§ **WHAT THIS TASK INVOLVES**
From the entries below, retype only the lines from the one with "ped: [145 142" through the one with "dad: [ 94 116", exactly as written.

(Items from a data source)
————————
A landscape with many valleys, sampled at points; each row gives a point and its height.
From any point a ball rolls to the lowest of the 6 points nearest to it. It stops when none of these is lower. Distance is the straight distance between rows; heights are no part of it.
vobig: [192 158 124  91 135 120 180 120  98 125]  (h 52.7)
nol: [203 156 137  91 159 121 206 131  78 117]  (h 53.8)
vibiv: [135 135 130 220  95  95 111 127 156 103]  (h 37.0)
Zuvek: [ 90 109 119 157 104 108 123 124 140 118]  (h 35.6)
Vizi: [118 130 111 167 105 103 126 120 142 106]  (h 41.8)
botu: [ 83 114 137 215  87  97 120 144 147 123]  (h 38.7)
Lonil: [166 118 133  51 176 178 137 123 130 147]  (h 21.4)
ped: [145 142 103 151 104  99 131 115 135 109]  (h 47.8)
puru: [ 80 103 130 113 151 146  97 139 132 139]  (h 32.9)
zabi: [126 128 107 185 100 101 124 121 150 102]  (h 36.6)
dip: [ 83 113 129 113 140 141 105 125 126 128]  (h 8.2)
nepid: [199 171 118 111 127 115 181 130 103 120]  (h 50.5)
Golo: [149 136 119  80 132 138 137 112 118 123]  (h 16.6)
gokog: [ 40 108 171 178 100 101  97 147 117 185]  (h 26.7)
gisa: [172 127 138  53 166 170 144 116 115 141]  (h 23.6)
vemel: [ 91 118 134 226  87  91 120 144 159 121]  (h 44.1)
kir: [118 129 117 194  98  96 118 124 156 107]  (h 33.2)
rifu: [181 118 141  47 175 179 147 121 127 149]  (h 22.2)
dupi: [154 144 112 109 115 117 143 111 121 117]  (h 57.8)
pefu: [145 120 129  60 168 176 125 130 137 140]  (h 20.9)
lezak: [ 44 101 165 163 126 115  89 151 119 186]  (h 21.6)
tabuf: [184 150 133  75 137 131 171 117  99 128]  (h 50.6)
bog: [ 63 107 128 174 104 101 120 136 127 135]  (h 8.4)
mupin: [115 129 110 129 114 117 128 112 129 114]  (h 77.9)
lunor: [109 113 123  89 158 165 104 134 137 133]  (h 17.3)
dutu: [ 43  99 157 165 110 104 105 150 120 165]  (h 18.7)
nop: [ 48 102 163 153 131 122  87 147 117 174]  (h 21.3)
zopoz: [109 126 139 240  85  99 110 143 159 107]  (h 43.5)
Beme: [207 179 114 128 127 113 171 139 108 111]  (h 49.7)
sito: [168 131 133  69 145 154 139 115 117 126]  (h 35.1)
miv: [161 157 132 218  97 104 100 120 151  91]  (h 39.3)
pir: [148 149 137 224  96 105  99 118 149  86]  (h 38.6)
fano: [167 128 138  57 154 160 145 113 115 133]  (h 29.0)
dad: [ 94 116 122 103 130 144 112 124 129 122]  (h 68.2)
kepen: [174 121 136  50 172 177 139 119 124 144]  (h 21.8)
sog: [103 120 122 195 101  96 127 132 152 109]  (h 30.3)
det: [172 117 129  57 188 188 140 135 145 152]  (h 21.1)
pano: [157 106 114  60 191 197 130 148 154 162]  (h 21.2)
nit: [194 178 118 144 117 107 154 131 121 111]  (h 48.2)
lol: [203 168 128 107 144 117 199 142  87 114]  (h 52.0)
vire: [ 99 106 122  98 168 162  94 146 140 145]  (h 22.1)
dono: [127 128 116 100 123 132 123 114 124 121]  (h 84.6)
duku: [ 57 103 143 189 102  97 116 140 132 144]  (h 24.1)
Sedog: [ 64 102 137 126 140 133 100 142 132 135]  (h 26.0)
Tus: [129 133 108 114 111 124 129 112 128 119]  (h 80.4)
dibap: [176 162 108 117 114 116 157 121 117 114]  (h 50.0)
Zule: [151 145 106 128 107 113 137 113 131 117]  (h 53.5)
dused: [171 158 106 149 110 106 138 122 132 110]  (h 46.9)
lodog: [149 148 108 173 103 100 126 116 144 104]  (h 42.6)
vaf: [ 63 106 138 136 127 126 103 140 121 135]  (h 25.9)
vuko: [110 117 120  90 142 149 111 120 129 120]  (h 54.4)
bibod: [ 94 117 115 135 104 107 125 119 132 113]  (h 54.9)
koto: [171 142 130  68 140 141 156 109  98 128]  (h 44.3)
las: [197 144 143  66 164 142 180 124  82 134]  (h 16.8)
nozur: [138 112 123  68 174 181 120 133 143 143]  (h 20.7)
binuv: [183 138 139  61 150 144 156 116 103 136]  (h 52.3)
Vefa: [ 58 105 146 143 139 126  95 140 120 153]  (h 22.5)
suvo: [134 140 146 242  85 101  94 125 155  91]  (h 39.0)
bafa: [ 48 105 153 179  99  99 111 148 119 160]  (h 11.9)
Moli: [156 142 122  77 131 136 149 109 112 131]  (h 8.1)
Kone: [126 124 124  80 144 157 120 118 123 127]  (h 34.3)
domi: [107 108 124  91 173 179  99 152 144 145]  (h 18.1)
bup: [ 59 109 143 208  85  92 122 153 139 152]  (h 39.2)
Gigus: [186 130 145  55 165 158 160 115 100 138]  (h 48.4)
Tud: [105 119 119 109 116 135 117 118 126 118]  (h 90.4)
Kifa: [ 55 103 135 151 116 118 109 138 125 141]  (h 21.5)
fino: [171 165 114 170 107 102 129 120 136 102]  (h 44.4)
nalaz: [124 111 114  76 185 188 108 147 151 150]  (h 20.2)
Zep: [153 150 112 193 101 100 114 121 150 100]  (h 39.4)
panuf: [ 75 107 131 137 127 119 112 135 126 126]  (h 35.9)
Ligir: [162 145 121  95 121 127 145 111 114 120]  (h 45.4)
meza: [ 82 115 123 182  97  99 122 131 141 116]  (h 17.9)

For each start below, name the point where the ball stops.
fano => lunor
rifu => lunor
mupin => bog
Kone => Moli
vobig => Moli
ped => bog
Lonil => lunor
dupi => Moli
————————
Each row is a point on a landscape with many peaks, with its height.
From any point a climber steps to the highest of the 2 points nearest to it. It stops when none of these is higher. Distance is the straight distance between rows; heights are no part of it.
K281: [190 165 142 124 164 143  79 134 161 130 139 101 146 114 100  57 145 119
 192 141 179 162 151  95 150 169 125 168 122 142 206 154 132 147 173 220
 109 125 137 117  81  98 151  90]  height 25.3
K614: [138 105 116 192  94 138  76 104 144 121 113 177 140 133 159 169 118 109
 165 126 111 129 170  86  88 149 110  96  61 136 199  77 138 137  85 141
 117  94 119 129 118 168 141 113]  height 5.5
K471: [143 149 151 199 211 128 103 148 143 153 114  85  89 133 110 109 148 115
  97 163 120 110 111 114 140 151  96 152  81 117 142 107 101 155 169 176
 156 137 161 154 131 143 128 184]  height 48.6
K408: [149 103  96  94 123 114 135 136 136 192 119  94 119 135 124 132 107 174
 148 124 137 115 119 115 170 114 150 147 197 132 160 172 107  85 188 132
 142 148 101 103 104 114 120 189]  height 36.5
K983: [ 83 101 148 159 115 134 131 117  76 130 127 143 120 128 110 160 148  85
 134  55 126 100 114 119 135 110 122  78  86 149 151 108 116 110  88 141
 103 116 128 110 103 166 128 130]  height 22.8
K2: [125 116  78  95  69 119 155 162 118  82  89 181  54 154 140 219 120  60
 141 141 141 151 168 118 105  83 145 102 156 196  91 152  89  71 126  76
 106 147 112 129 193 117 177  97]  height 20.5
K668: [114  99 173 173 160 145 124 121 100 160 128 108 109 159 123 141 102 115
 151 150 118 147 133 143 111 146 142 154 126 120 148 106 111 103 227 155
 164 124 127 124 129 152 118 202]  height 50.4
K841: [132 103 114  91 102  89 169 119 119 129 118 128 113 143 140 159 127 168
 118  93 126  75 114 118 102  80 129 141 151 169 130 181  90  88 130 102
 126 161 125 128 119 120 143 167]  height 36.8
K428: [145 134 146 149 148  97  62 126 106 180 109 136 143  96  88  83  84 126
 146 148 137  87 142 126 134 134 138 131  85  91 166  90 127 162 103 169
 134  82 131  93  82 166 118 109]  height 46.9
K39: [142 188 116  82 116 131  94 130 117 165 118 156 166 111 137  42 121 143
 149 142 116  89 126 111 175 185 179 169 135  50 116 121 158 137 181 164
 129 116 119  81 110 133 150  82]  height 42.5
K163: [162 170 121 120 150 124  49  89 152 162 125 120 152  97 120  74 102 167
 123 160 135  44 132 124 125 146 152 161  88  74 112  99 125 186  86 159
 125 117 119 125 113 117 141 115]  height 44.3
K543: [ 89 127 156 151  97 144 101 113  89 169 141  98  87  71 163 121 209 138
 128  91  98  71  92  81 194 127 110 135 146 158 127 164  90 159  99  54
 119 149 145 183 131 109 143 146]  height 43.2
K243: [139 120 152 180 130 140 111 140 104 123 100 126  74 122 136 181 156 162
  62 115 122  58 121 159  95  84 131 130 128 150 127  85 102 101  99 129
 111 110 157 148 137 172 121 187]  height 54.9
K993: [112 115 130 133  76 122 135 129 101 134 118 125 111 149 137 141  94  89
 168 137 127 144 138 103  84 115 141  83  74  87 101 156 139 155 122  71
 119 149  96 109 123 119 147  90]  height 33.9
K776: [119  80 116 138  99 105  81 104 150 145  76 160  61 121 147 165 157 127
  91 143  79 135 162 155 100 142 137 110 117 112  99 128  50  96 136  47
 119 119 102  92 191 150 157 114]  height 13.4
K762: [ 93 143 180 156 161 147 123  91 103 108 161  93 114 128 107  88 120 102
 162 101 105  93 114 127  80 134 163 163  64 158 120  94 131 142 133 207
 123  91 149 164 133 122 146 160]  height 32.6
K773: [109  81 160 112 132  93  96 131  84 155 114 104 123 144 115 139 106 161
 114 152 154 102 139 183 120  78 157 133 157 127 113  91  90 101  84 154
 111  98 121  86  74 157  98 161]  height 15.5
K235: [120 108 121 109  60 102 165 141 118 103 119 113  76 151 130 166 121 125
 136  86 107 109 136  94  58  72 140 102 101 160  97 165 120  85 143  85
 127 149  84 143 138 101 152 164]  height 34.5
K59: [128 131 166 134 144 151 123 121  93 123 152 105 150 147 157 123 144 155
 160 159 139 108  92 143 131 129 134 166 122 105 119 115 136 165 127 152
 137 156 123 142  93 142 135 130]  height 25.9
————————
§ **ANSWER AREA**
ped: [145 142 103 151 104  99 131 115 135 109]  (h 47.8)
puru: [ 80 103 130 113 151 146  97 139 132 139]  (h 32.9)
zabi: [126 128 107 185 100 101 124 121 150 102]  (h 36.6)
dip: [ 83 113 129 113 140 141 105 125 126 128]  (h 8.2)
nepid: [199 171 118 111 127 115 181 130 103 120]  (h 50.5)
Golo: [149 136 119  80 132 138 137 112 118 123]  (h 16.6)
gokog: [ 40 108 171 178 100 101  97 147 117 185]  (h 26.7)
gisa: [172 127 138  53 166 170 144 116 115 141]  (h 23.6)
vemel: [ 91 118 134 226  87  91 120 144 159 121]  (h 44.1)
kir: [118 129 117 194  98  96 118 124 156 107]  (h 33.2)
rifu: [181 118 141  47 175 179 147 121 127 149]  (h 22.2)
dupi: [154 144 112 109 115 117 143 111 121 117]  (h 57.8)
pefu: [145 120 129  60 168 176 125 130 137 140]  (h 20.9)
lezak: [ 44 101 165 163 126 115  89 151 119 186]  (h 21.6)
tabuf: [184 150 133  75 137 131 171 117  99 128]  (h 50.6)
bog: [ 63 107 128 174 104 101 120 136 127 135]  (h 8.4)
mupin: [115 129 110 129 114 117 128 112 129 114]  (h 77.9)
lunor: [109 113 123  89 158 165 104 134 137 133]  (h 17.3)
dutu: [ 43  99 157 165 110 104 105 150 120 165]  (h 18.7)
nop: [ 48 102 163 153 131 122  87 147 117 174]  (h 21.3)
zopoz: [109 126 139 240  85  99 110 143 159 107]  (h 43.5)
Beme: [207 179 114 128 127 113 171 139 108 111]  (h 49.7)
sito: [168 131 133  69 145 154 139 115 117 126]  (h 35.1)
miv: [161 157 132 218  97 104 100 120 151  91]  (h 39.3)
pir: [148 149 137 224  96 105  99 118 149  86]  (h 38.6)
fano: [167 128 138  57 154 160 145 113 115 133]  (h 29.0)
dad: [ 94 116 122 103 130 144 112 124 129 122]  (h 68.2)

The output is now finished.